## TRY IT:
Send back every line of the data exactly.

## Data excerpts:
Here is a tiny trained network, its code and every weight. The questions are about switching its units off for an input and a target symbol, where a switched-off unit gives its printed mean instead of its output.

import numpy as np


def w(rows, s, z=0):
    codes = np.array(rows[::2]) - 128.0
    scale = np.full(codes.shape[1], s)
    scale[-1] = z or s
    return codes * scale


def f(y):
    return y / 2 * (1 + np.tanh(0.7978845608 * (y + 0.044715 * y**3)))


def softmax(a):
    e = np.exp(a - a.max(-1, keepdims=True))
    return e / e.sum(-1, keepdims=True)


def log_softmax(a):
    a = a - a.max(-1, keepdims=True)
    return a - np.log(np.exp(a).sum(-1, keepdims=True))


def net(x, mask):
    ids = ['αβθμπστψ'.index(c) for c in x.split()]
    T = len(ids)
    res = E[ids] + P[:T]
    u = 0
    for l in range(2):
        r = res
        for j in range(2):
            rows = slice(2 * j, 2 * j + 2)
            q, k, v = (r @ M[l][rows].T for M in (Q, K, V))
            z = softmax(np.where(np.tri(T) > 0, q @ k.T / 2**0.5, -1e9)) @ v
            o = O[l][rows]
            res = res + np.where(mask[u + j], z, o[:, -1]) @ o[:, :-1]
        u += 2
        y = f(res @ A[l][:, :-1].T + A[l][:, -1])
        res = res + np.where(mask[u : u + 4], y, B[l][:, -1]) @ B[l][:, :-1]
        u += 4
    return log_softmax(res[-1] @ U[:, :-1].T + U[:, -1])


Q, K, V, O, A, B = {}, {}, {}, {}, {}, {}
E = w([
[156,127,119,154,59],'α',
[123,63,39,37,145],'β',
[26,59,40,158,112],'θ',
[170,201,126,114,128],'μ',
[109,211,99,177,126],'π',
[163,174,147,183,69],'σ',
[46,139,78,182,113],'τ',
[1,112,209,145,190],'ψ',
],0.015)
P = w([
[148,173,151,155,126],'0',
[180,112,69,78,219],'1',
[62,167,192,152,52],'2',
[88,115,97,126,255],'3',
[41,146,154,97,135],'4',
[69,154,145,148,183],'5',
],0.0098)
Q[0] = w([
[43,167,215,34,80],'0.h1',
[119,217,63,139,186],'0.h1',
[141,121,117,219,3],'0.h2',
[80,52,101,120,42],'0.h2',
],0.0061)
K[0] = w([
[99,106,77,76,225],'0.h1',
[1,94,171,95,83],'0.h1',
[185,140,67,94,108],'0.h2',
[92,121,165,133,191],'0.h2',
],0.0084)
V[0] = w([
[2,105,78,93,204],'0.h1',
[123,125,150,223,20],'0.h1',
[68,26,161,184,38],'0.h2',
[138,168,18,230,43],'0.h2',
],0.0075)
O[0] = w([
[167,153,29,194,144,254],'0.h1',
[60,122,87,111,46,95],'0.h1',
[96,136,77,81,138,132],'0.h2',
[87,174,66,175,2,156],'0.h2',
],0.0095,0.008)
A[0] = w([
[31,108,93,254,237,253],'0.n1',
[141,198,180,25,128,169],'0.n2',
[110,199,132,133,128,118],'0.n3',
[118,177,130,107,161,147],'0.n4',
],0.0061,0.0039)
B[0] = w([
[248,190,194,2,165,249],'0.n1',
[75,126,183,129,168,126],'0.n2',
[121,186,114,250,165,139],'0.n3',
[77,241,143,96,200,137],'0.n4',
],0.0064,0.015)
Q[1] = w([
[141,109,139,100,109],'1.h1',
[88,106,155,199,147],'1.h1',
[91,63,90,25,102],'1.h2',
[73,142,158,254,129],'1.h2',
],0.0062)
K[1] = w([
[50,114,137,214,108],'1.h1',
[192,2,55,168,33],'1.h1',
[55,40,43,101,179],'1.h2',
[196,190,53,232,120],'1.h2',
],0.0047)
V[1] = w([
[137,201,75,190,50],'1.h1',
[126,253,189,156,187],'1.h1',
[54,238,142,254,215],'1.h2',
[138,150,176,92,100],'1.h2',
],0.0065)
O[1] = w([
[108,112,150,165,173,128],'1.h1',
[9,31,74,102,201,254],'1.h1',
[130,117,109,118,127,158],'1.h2',
[100,141,156,118,86,131],'1.h2',
],0.011,0.0093)
A[1] = w([
[79,216,119,30,99,126],'1.n1',
[76,165,63,109,170,101],'1.n2',
[133,140,254,40,178,4],'1.n3',
[225,65,113,96,143,219],'1.n4',
],0.0067,0.0037)
B[1] = w([
[215,152,185,71,63,175],'1.n1',
[157,116,166,217,2,251],'1.n2',
[195,141,54,151,123,161],'1.n3',
[62,159,146,69,191,188],'1.n4',
],0.0079,0.011)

## ANSWER TO THE PROBLEM:
Here is a tiny trained network, its code and every weight. The questions are about switching its units off for an input and a target symbol, where a switched-off unit gives its printed mean instead of its output.

import numpy as np


def w(rows, s, z=0):
    codes = np.array(rows[::2]) - 128.0
    scale = np.full(codes.shape[1], s)
    scale[-1] = z or s
    return codes * scale


def f(y):
    return y / 2 * (1 + np.tanh(0.7978845608 * (y + 0.044715 * y**3)))


def softmax(a):
    e = np.exp(a - a.max(-1, keepdims=True))
    return e / e.sum(-1, keepdims=True)


def log_softmax(a):
    a = a - a.max(-1, keepdims=True)
    return a - np.log(np.exp(a).sum(-1, keepdims=True))


def net(x, mask):
    ids = ['αβθμπστψ'.index(c) for c in x.split()]
    T = len(ids)
    res = E[ids] + P[:T]
    u = 0
    for l in range(2):
        r = res
        for j in range(2):
            rows = slice(2 * j, 2 * j + 2)
            q, k, v = (r @ M[l][rows].T for M in (Q, K, V))
            z = softmax(np.where(np.tri(T) > 0, q @ k.T / 2**0.5, -1e9)) @ v
            o = O[l][rows]
            res = res + np.where(mask[u + j], z, o[:, -1]) @ o[:, :-1]
        u += 2
        y = f(res @ A[l][:, :-1].T + A[l][:, -1])
        res = res + np.where(mask[u : u + 4], y, B[l][:, -1]) @ B[l][:, :-1]
        u += 4
    return log_softmax(res[-1] @ U[:, :-1].T + U[:, -1])


Q, K, V, O, A, B = {}, {}, {}, {}, {}, {}
E = w([
[156,127,119,154,59],'α',
[123,63,39,37,145],'β',
[26,59,40,158,112],'θ',
[170,201,126,114,128],'μ',
[109,211,99,177,126],'π',
[163,174,147,183,69],'σ',
[46,139,78,182,113],'τ',
[1,112,209,145,190],'ψ',
],0.015)
P = w([
[148,173,151,155,126],'0',
[180,112,69,78,219],'1',
[62,167,192,152,52],'2',
[88,115,97,126,255],'3',
[41,146,154,97,135],'4',
[69,154,145,148,183],'5',
],0.0098)
Q[0] = w([
[43,167,215,34,80],'0.h1',
[119,217,63,139,186],'0.h1',
[141,121,117,219,3],'0.h2',
[80,52,101,120,42],'0.h2',
],0.0061)
K[0] = w([
[99,106,77,76,225],'0.h1',
[1,94,171,95,83],'0.h1',
[185,140,67,94,108],'0.h2',
[92,121,165,133,191],'0.h2',
],0.0084)
V[0] = w([
[2,105,78,93,204],'0.h1',
[123,125,150,223,20],'0.h1',
[68,26,161,184,38],'0.h2',
[138,168,18,230,43],'0.h2',
],0.0075)
O[0] = w([
[167,153,29,194,144,254],'0.h1',
[60,122,87,111,46,95],'0.h1',
[96,136,77,81,138,132],'0.h2',
[87,174,66,175,2,156],'0.h2',
],0.0095,0.008)
A[0] = w([
[31,108,93,254,237,253],'0.n1',
[141,198,180,25,128,169],'0.n2',
[110,199,132,133,128,118],'0.n3',
[118,177,130,107,161,147],'0.n4',
],0.0061,0.0039)
B[0] = w([
[248,190,194,2,165,249],'0.n1',
[75,126,183,129,168,126],'0.n2',
[121,186,114,250,165,139],'0.n3',
[77,241,143,96,200,137],'0.n4',
],0.0064,0.015)
Q[1] = w([
[141,109,139,100,109],'1.h1',
[88,106,155,199,147],'1.h1',
[91,63,90,25,102],'1.h2',
[73,142,158,254,129],'1.h2',
],0.0062)
K[1] = w([
[50,114,137,214,108],'1.h1',
[192,2,55,168,33],'1.h1',
[55,40,43,101,179],'1.h2',
[196,190,53,232,120],'1.h2',
],0.0047)
V[1] = w([
[137,201,75,190,50],'1.h1',
[126,253,189,156,187],'1.h1',
[54,238,142,254,215],'1.h2',
[138,150,176,92,100],'1.h2',
],0.0065)
O[1] = w([
[108,112,150,165,173,128],'1.h1',
[9,31,74,102,201,254],'1.h1',
[130,117,109,118,127,158],'1.h2',
[100,141,156,118,86,131],'1.h2',
],0.011,0.0093)
A[1] = w([
[79,216,119,30,99,126],'1.n1',
[76,165,63,109,170,101],'1.n2',
[133,140,254,40,178,4],'1.n3',
[225,65,113,96,143,219],'1.n4',
],0.0067,0.0037)
B[1] = w([
[215,152,185,71,63,175],'1.n1',
[157,116,166,217,2,251],'1.n2',
[195,141,54,151,123,161],'1.n3',
[62,159,146,69,191,188],'1.n4',
],0.0079,0.011)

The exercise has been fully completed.